▸ Description of the task:
Copy, word for word, each line of the data below from the first through the line containing "return log_softmax(res[-1] @", and stop there.

▸ Exercise data:
Below is a small trained network, with its code and all its weights. Each question gives an input and a class and asks what happens when units are switched off, that is, made to give their printed mean instead of their output.

import numpy as np


def w(rows, s, z=0):
    codes = np.array(rows[::2]) - 128.0
    scale = np.full(codes.shape[1], s)
    scale[-1] = z or s
    return codes * scale


def f(y):
    return np.maximum(y, 0)


def log_softmax(a):
    a = a - a.max(-1, keepdims=True)
    return a - np.log(np.exp(a).sum(-1, keepdims=True))


def net(x, mask):
    res = np.array(x, float).reshape(1, 6) / 4 @ E
    y = f(res @ A[0][:, :-1].T + A[0][:, -1])
    res = res + np.where(mask, y, B[0][:, -1]) @ B[0][:, :-1]
    return log_softmax(res[-1] @ U[:, :-1].T + U[:, -1])


A, B = {}, {}
E = w([
[123,238,93,106,93,44,111],'x0',
[98,69,112,2,8,119,149],'x1',
[110,220,224,26,189,223,116],'x2',
[248,166,195,168,32,159,175],'x3',
[242,136,11,82,169,178,72],'x4',
[131,126,131,126,132,126,129],'x5',
],0.0052)
A[0] = w([
[150,133,150,177,175,109,114,15],'N0',
[117,52,163,115,122,174,142,153],'N1',
[181,151,183,116,97,166,140,77],'N2',
[93,121,216,172,83,117,143,68],'N3',
[107,222,180,72,171,206,128,26],'N4',
[201,128,144,166,69,119,132,91],'N5',
[120,97,149,44,52,135,126,25],'N6',
[185,147,172,163,70,152,131,10],'N7',
[223,138,74,87,145,189,116,48],'N8',
[67,146,200,146,127,138,141,84],'N9',
[107,182,146,194,159,140,124,113],'N10',
[122,66,158,179,185,195,136,144],'N11',
[155,168,156,202,208,138,122,37],'N12',
[116,146,182,92,150,146,117,39],'N13',
[60,122,168,149,104,110,138,71],'N14',
[125,92,67,224,85,80,136,28],'N15',
[20,103,75,102,205,109,104,3],'N16',
[96,246,117,131,119,64,131,149],'N17',
],0.013,0.0054)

▸ Output for this exercise:
Below is a small trained network, with its code and all its weights. Each question gives an input and a class and asks what happens when units are switched off, that is, made to give their printed mean instead of their output.

import numpy as np


def w(rows, s, z=0):
    codes = np.array(rows[::2]) - 128.0
    scale = np.full(codes.shape[1], s)
    scale[-1] = z or s
    return codes * scale


def f(y):
    return np.maximum(y, 0)


def log_softmax(a):
    a = a - a.max(-1, keepdims=True)
    return a - np.log(np.exp(a).sum(-1, keepdims=True))


def net(x, mask):
    res = np.array(x, float).reshape(1, 6) / 4 @ E
    y = f(res @ A[0][:, :-1].T + A[0][:, -1])
    res = res + np.where(mask, y, B[0][:, -1]) @ B[0][:, :-1]
    return log_softmax(res[-1] @ U[:, :-1].T + U[:, -1])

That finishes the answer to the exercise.